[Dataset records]
###

Each row is a point on a tangle of strands that fork and nearly touch. The rows are in no order.
Two points are linked if the straight distance between their rows is under 45.8. Some points are linked to none.
K_157: [ 15   7  -6 -12  14  -9   8  -4 -13 -20  -1 -10   9   0  -4  -1 -10  -8
  12 -15   0  10  -1 -18  26]
K_136: [ 10 -14   4   2  -7 -18  28  13  -7   5   2  -7  12  -3  26  20   6 -12
   0  17 -11  10  -9   9  -3]
K_195: [-18  -9  11   5   6  -4 -23   1  22  21  11  -6  -4   3  -6 -15  11  12
 -13  20  12 -13   7   7 -14]
K_322: [ -4   0  14   1  -3 -17   6   2   7 -19   1  -5  14  -4   5  -2  -1  -5
  -6  19 -11   4 -12   1  -7]
K_722: [  1   5   8   2  -1  -1  23   6 -12   3  -4 -15 -13  -2  30  21  -3 -19
  -4  -3   1   4 -21   6   8]
K_170: [-16  10   2  11 -14  17  14   2   1   1  -6  10  -1  -6  24   3  -7   7
  13   4   4  -5   2   1  -3]
K_817: [ -1   8  -9  -6   1   2   0  -9   2  -5 -17   8 -15   2  -3   6  -8 -11
  16 -12   5 -15  -9   8 -24]
K_708: [ -9   5 -13 -16  -1   3  12  18 -15  12   1  -8   0  -3  13  18 -10  -4
  -5  -7  14  -9  -7  -6   2]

###

### Problem details:
Set down the records again in full. Match them exactly.

### Exercise solution:
Each row is a point on a tangle of strands that fork and nearly touch. The rows are in no order.
Two points are linked if the straight distance between their rows is under 45.8. Some points are linked to none.
K_157: [ 15   7  -6 -12  14  -9   8  -4 -13 -20  -1 -10   9   0  -4  -1 -10  -8
  12 -15   0  10  -1 -18  26]
K_136: [ 10 -14   4   2  -7 -18  28  13  -7   5   2  -7  12  -3  26  20   6 -12
   0  17 -11  10  -9   9  -3]
K_195: [-18  -9  11   5   6  -4 -23   1  22  21  11  -6  -4   3  -6 -15  11  12
 -13  20  12 -13   7   7 -14]
K_322: [ -4   0  14   1  -3 -17   6   2   7 -19   1  -5  14  -4   5  -2  -1  -5
  -6  19 -11   4 -12   1  -7]
K_722: [  1   5   8   2  -1  -1  23   6 -12   3  -4 -15 -13  -2  30  21  -3 -19
  -4  -3   1   4 -21   6   8]
K_170: [-16  10   2  11 -14  17  14   2   1   1  -6  10  -1  -6  24   3  -7   7
  13   4   4  -5   2   1  -3]
K_817: [ -1   8  -9  -6   1   2   0  -9   2  -5 -17   8 -15   2  -3   6  -8 -11
  16 -12   5 -15  -9   8 -24]
K_708: [ -9   5 -13 -16  -1   3  12  18 -15  12   1  -8   0  -3  13  18 -10  -4
  -5  -7  14  -9  -7  -6   2]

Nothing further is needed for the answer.